Data in this exercise =>
= Beginning of Section =
Each row is a point. To make a cloud, some directions were put in groups of two or more. Within a group, all points are equally far from the middle, so they leave a hole (a ring in 2 directions, a hollow ball in 3). The other directions are filled evenly. Then the cloud was stretched, turned, moved and blurred a little. Count the holes, and give their numbers of directions, smallest first.

Cloud:
17; -3
16; -30
-60; 29
31; 7
-43; 40
32; -34
-44; 42
-35; 19
44; -30
-5; -12
-30; -19
-1; -20
3; -20
Holes: 0

Cloud (29 x 4):
-21; -23; 43; -10
9; 10; -15; 7
-60; -13; -20; -20
7; 6; 20; 28
-6; -33; 17; 16
22; 28; -30; -52
-39; -2; -2; -49
54; 4; 11; -20
23; 25; -5; -17
-59; -8; -19; -6
-31; -24; 46; 17
-15; -27; -29; -29
28; 37; -31; -14
2; 8; 12; 28
-40; 4; 19; 40
2; -21; -31; 11
12; -9; 8; -51
15; -28; 3; -3
-24; 3; -4; -28
-24; -13; 60; 6
-15; 3; -17; -45
-19; -6; -39; -23
21; 3; -6; 0
-24; -15; 51; 7
17; -18; -49; -49
2; -39; 27; -14
-43; 9; -18; -31
-11; 11; 18; -52
-3; 9; 18; 22
Holes: 0

Cloud:
6; -6; -19; -17; -1; -30
-8; 26; -1; 30; -42; -11
0; 24; -28; 7; 28; 30
5; -28; 31; -3; -15; 15
9; -1; 23; -28; 8; -36
19; 41; -26; -30; -16; 13
-13; -10; 10; 19; -42; -27
-20; 29; -17; 23; -7; 41
21; -24; -31; 5; 2; 9
-8; -36; 6; -2; -5; -40
-7; 53; -19; 12; 14; 6
31; -18; 12; -31; 13; -1
6; -6; 43; 4; -4; -2
-6; 10; 24; 3; 9; -47
25; -11; -31; -3; 34; 16
8; 28; -3; -26; 51; -9
19; 60; 3; -12; -3; 13
9; -11; 22; 21; -22; 2
-16; -18; 11; 36; 22; 18
10; 41; 20; 17; 19; -5
6; 28; 30; -24; 23; 7
19; -26; -1; 13; -38; 15
20; -19; 24; -9; -21; -7
6; 2; -13; 37; 48; 15
1; 15; 25; -34; 5; -2
-11; 19; 18; 17; 29; -44
28; 20; 1; 9; 11; 52
-29; -3; 40; 32; 6; -4
23; 38; 17; -8; -3; 34
30; 23; 18; -18; -36; 17
-13; 23; 4; 28; 3; 37
-10; 19; -5; 3; 2; 46
-32; 13; -26; -3; -16; -19
-6; -6; 17; -28; -33; -22
-28; 31; 13; 8; -10; -31
10; -25; 16; 13; -16; -18
-18; -18; 9; -25; -2; 17
4; 29; -21; -8; 13; 37
-8; 29; -18; 30; 42; 0
-26; 24; 33; 5; -8; 24
34; 16; 14; -21; -8; 34
-17; -14; 9; 34; 21; -38
-5; 14; -3; -24; 13; 22
-44; 24; 15; 16; 4; 25
18; -7; -21; -10; -15; -28
23; -18; -17; 1; -26; -19
32; -15; 4; 8; -5; 36
-13; -41; 13; -11; 10; 14
19; 14; -44; -18; -15; 27
23; -4; 3; -10; 38; 37
Holes: 1 (4)

Cloud (77 x 8):
13; -33; -2; 6; 14; -5; 21; -11
-30; 49; 26; -6; 4; -9; 28; -14
-37; 15; 37; 5; -3; 8; 32; -1
-14; 8; -40; -14; 1; -32; 27; -11
-25; -2; 20; -21; -18; 38; 4; 4
-16; 21; -3; -23; -18; -38; -4; -35
27; 4; -20; -35; 1; -11; -14; -14
-3; 10; -26; 0; 27; 22; -7; -9
-4; -11; -13; -10; -14; 42; 14; 13
-40; 22; -11; -29; -2; -1; -3; -32
-33; 35; 30; -6; 14; -22; 25; 23
10; -17; -27; 10; -18; -5; 1; 3
-60; 17; 14; 7; 15; -25; 27; 22
-30; 6; 19; -6; -20; 9; 11; -50
-41; -1; 9; 4; 31; 6; 1; -24
-48; 23; -8; 13; 28; -53; 19; -11
-16; -7; -32; 0; 33; -18; 17; -5
13; 4; -2; -29; -25; 14; 26; -44
-16; -9; -20; 8; 25; -16; 30; 24
-29; 23; -11; 12; 29; -46; -4; -1
5; 34; 8; -41; 0; 20; -17; -7
12; -5; -4; 25; -29; 13; 22; -8
-22; 43; -17; -23; -23; -15; 13; 14
36; -19; 7; -19; -19; -12; 27; -19
-29; 17; -6; -20; -7; -6; -21; -41
10; 8; 33; -13; -6; 20; -27; -37
-27; 8; 17; 28; 5; 9; 37; -2
11; 7; 26; -29; -19; -33; 21; -27
10; -8; -14; -41; 13; 19; -14; -11
-52; 18; -2; 1; 17; -28; 15; -38
-7; 35; 23; 10; -33; -22; 7; -14
-27; 8; -4; -17; -27; 4; -14; 16
-9; -3; 6; -25; -7; 29; 13; 30
-51; 26; -17; -13; -24; -27; 17; 8
-51; 8; 14; -3; 13; -43; 35; -23
12; 27; 21; 0; -9; 11; -27; -37
-8; 33; 28; -3; 9; -19; 18; -47
5; 39; -29; -13; 8; 13; 8; 7
11; 18; -10; -12; 16; -8; 24; 36
1; 31; 9; -24; -29; 11; -19; 7
17; -5; -15; 9; -26; 36; 1; -10
-16; 27; 28; -18; 27; 15; -13; -6
-11; -10; 24; 15; -18; -32; 13; -36
38; 9; -9; 4; -3; -22; 6; -48
-53; 22; 2; 32; 0; -25; 43; 3
14; -5; 0; -37; -23; 38; -21; -29
0; 44; -13; 17; -1; -9; 34; -10
-17; 23; -3; -33; 10; -30; -15; -15
-22; 23; -6; 23; -25; -14; -18; -4
-51; 5; -8; -10; -9; -33; 6; -24
13; 14; 31; -39; 0; 30; 20; -4
-13; 19; 10; 30; -20; -43; 31; -19
8; 15; 31; -9; -8; -31; 3; -51
-49; 27; 0; 28; 7; -47; 43; 2
-19; -11; -1; 9; 16; -11; -20; -28
24; -9; -7; -2; -22; 26; 6; 14
-1; 38; 0; 4; 38; -17; 4; -26
23; 21; -26; -27; 4; -8; 3; -30
1; 37; 10; -29; -8; 7; 39; 6
-1; -8; -42; 0; -16; -22; 9; -17
-16; -11; -29; 16; 2; -26; 29; -33
24; 1; -14; -9; -12; -4; 28; -50
11; 3; -19; -9; -49; -4; 17; -4
-51; 14; 11; 0; -30; 13; 19; -14
-35; 13; -23; 22; 9; 12; 14; -25
23; -11; 1; 9; -14; 34; 14; -33
13; 21; -2; 15; -2; -47; -8; -33
45; 1; -7; -11; -14; 7; 8; -48
-21; 3; 8; 24; -29; -6; -8; -7
10; 15; -18; -20; 14; -18; 13; 30
-43; 2; 7; -18; -20; 28; 9; -27
-39; 40; 6; 8; -18; -48; 25; -8
-6; 30; 6; -39; 5; -1; 31; -26
-28; 4; -7; -30; 6; -19; -6; 14
-7; 19; 21; 14; 8; -54; 31; -31
-11; 35; 28; 3; 14; -13; 23; -40
-3; 6; 34; -22; 29; -5; -14; -21
Holes: 3 (2, 2, 4)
= End of Section =
Exercise requirements => Print the data again exactly.

Output for this task =>
Each row is a point. To make a cloud, some directions were put in groups of two or more. Within a group, all points are equally far from the middle, so they leave a hole (a ring in 2 directions, a hollow ball in 3). The other directions are filled evenly. Then the cloud was stretched, turned, moved and blurred a little. Count the holes, and give their numbers of directions, smallest first.

Cloud:
17; -3
16; -30
-60; 29
31; 7
-43; 40
32; -34
-44; 42
-35; 19
44; -30
-5; -12
-30; -19
-1; -20
3; -20
Holes: 0

Cloud (29 x 4):
-21; -23; 43; -10
9; 10; -15; 7
-60; -13; -20; -20
7; 6; 20; 28
-6; -33; 17; 16
22; 28; -30; -52
-39; -2; -2; -49
54; 4; 11; -20
23; 25; -5; -17
-59; -8; -19; -6
-31; -24; 46; 17
-15; -27; -29; -29
28; 37; -31; -14
2; 8; 12; 28
-40; 4; 19; 40
2; -21; -31; 11
12; -9; 8; -51
15; -28; 3; -3
-24; 3; -4; -28
-24; -13; 60; 6
-15; 3; -17; -45
-19; -6; -39; -23
21; 3; -6; 0
-24; -15; 51; 7
17; -18; -49; -49
2; -39; 27; -14
-43; 9; -18; -31
-11; 11; 18; -52
-3; 9; 18; 22
Holes: 0

Cloud:
6; -6; -19; -17; -1; -30
-8; 26; -1; 30; -42; -11
0; 24; -28; 7; 28; 30
5; -28; 31; -3; -15; 15
9; -1; 23; -28; 8; -36
19; 41; -26; -30; -16; 13
-13; -10; 10; 19; -42; -27
-20; 29; -17; 23; -7; 41
21; -24; -31; 5; 2; 9
-8; -36; 6; -2; -5; -40
-7; 53; -19; 12; 14; 6
31; -18; 12; -31; 13; -1
6; -6; 43; 4; -4; -2
-6; 10; 24; 3; 9; -47
25; -11; -31; -3; 34; 16
8; 28; -3; -26; 51; -9
19; 60; 3; -12; -3; 13
9; -11; 22; 21; -22; 2
-16; -18; 11; 36; 22; 18
10; 41; 20; 17; 19; -5
6; 28; 30; -24; 23; 7
19; -26; -1; 13; -38; 15
20; -19; 24; -9; -21; -7
6; 2; -13; 37; 48; 15
1; 15; 25; -34; 5; -2
-11; 19; 18; 17; 29; -44
28; 20; 1; 9; 11; 52
-29; -3; 40; 32; 6; -4
23; 38; 17; -8; -3; 34
30; 23; 18; -18; -36; 17
-13; 23; 4; 28; 3; 37
-10; 19; -5; 3; 2; 46
-32; 13; -26; -3; -16; -19
-6; -6; 17; -28; -33; -22
-28; 31; 13; 8; -10; -31
10; -25; 16; 13; -16; -18
-18; -18; 9; -25; -2; 17
4; 29; -21; -8; 13; 37
-8; 29; -18; 30; 42; 0
-26; 24; 33; 5; -8; 24
34; 16; 14; -21; -8; 34
-17; -14; 9; 34; 21; -38
-5; 14; -3; -24; 13; 22
-44; 24; 15; 16; 4; 25
18; -7; -21; -10; -15; -28
23; -18; -17; 1; -26; -19
32; -15; 4; 8; -5; 36
-13; -41; 13; -11; 10; 14
19; 14; -44; -18; -15; 27
23; -4; 3; -10; 38; 37
Holes: 1 (4)

Cloud (77 x 8):
13; -33; -2; 6; 14; -5; 21; -11
-30; 49; 26; -6; 4; -9; 28; -14
-37; 15; 37; 5; -3; 8; 32; -1
-14; 8; -40; -14; 1; -32; 27; -11
-25; -2; 20; -21; -18; 38; 4; 4
-16; 21; -3; -23; -18; -38; -4; -35
27; 4; -20; -35; 1; -11; -14; -14
-3; 10; -26; 0; 27; 22; -7; -9
-4; -11; -13; -10; -14; 42; 14; 13
-40; 22; -11; -29; -2; -1; -3; -32
-33; 35; 30; -6; 14; -22; 25; 23
10; -17; -27; 10; -18; -5; 1; 3
-60; 17; 14; 7; 15; -25; 27; 22
-30; 6; 19; -6; -20; 9; 11; -50
-41; -1; 9; 4; 31; 6; 1; -24
-48; 23; -8; 13; 28; -53; 19; -11
-16; -7; -32; 0; 33; -18; 17; -5
13; 4; -2; -29; -25; 14; 26; -44
-16; -9; -20; 8; 25; -16; 30; 24
-29; 23; -11; 12; 29; -46; -4; -1
5; 34; 8; -41; 0; 20; -17; -7
12; -5; -4; 25; -29; 13; 22; -8
-22; 43; -17; -23; -23; -15; 13; 14
36; -19; 7; -19; -19; -12; 27; -19
-29; 17; -6; -20; -7; -6; -21; -41
10; 8; 33; -13; -6; 20; -27; -37
-27; 8; 17; 28; 5; 9; 37; -2
11; 7; 26; -29; -19; -33; 21; -27
10; -8; -14; -41; 13; 19; -14; -11
-52; 18; -2; 1; 17; -28; 15; -38
-7; 35; 23; 10; -33; -22; 7; -14
-27; 8; -4; -17; -27; 4; -14; 16
-9; -3; 6; -25; -7; 29; 13; 30
-51; 26; -17; -13; -24; -27; 17; 8
-51; 8; 14; -3; 13; -43; 35; -23
12; 27; 21; 0; -9; 11; -27; -37
-8; 33; 28; -3; 9; -19; 18; -47
5; 39; -29; -13; 8; 13; 8; 7
11; 18; -10; -12; 16; -8; 24; 36
1; 31; 9; -24; -29; 11; -19; 7
17; -5; -15; 9; -26; 36; 1; -10
-16; 27; 28; -18; 27; 15; -13; -6
-11; -10; 24; 15; -18; -32; 13; -36
38; 9; -9; 4; -3; -22; 6; -48
-53; 22; 2; 32; 0; -25; 43; 3
14; -5; 0; -37; -23; 38; -21; -29
0; 44; -13; 17; -1; -9; 34; -10
-17; 23; -3; -33; 10; -30; -15; -15
-22; 23; -6; 23; -25; -14; -18; -4
-51; 5; -8; -10; -9; -33; 6; -24
13; 14; 31; -39; 0; 30; 20; -4
-13; 19; 10; 30; -20; -43; 31; -19
8; 15; 31; -9; -8; -31; 3; -51
-49; 27; 0; 28; 7; -47; 43; 2
-19; -11; -1; 9; 16; -11; -20; -28
24; -9; -7; -2; -22; 26; 6; 14
-1; 38; 0; 4; 38; -17; 4; -26
23; 21; -26; -27; 4; -8; 3; -30
1; 37; 10; -29; -8; 7; 39; 6
-1; -8; -42; 0; -16; -22; 9; -17
-16; -11; -29; 16; 2; -26; 29; -33
24; 1; -14; -9; -12; -4; 28; -50
11; 3; -19; -9; -49; -4; 17; -4
-51; 14; 11; 0; -30; 13; 19; -14
-35; 13; -23; 22; 9; 12; 14; -25
23; -11; 1; 9; -14; 34; 14; -33
13; 21; -2; 15; -2; -47; -8; -33
45; 1; -7; -11; -14; 7; 8; -48
-21; 3; 8; 24; -29; -6; -8; -7
10; 15; -18; -20; 14; -18; 13; 30
-43; 2; 7; -18; -20; 28; 9; -27
-39; 40; 6; 8; -18; -48; 25; -8
-6; 30; 6; -39; 5; -1; 31; -26
-28; 4; -7; -30; 6; -19; -6; 14
-7; 19; 21; 14; 8; -54; 31; -31
-11; 35; 28; 3; 14; -13; 23; -40
-3; 6; 34; -22; 29; -5; -14; -21
Holes: 3 (2, 2, 4)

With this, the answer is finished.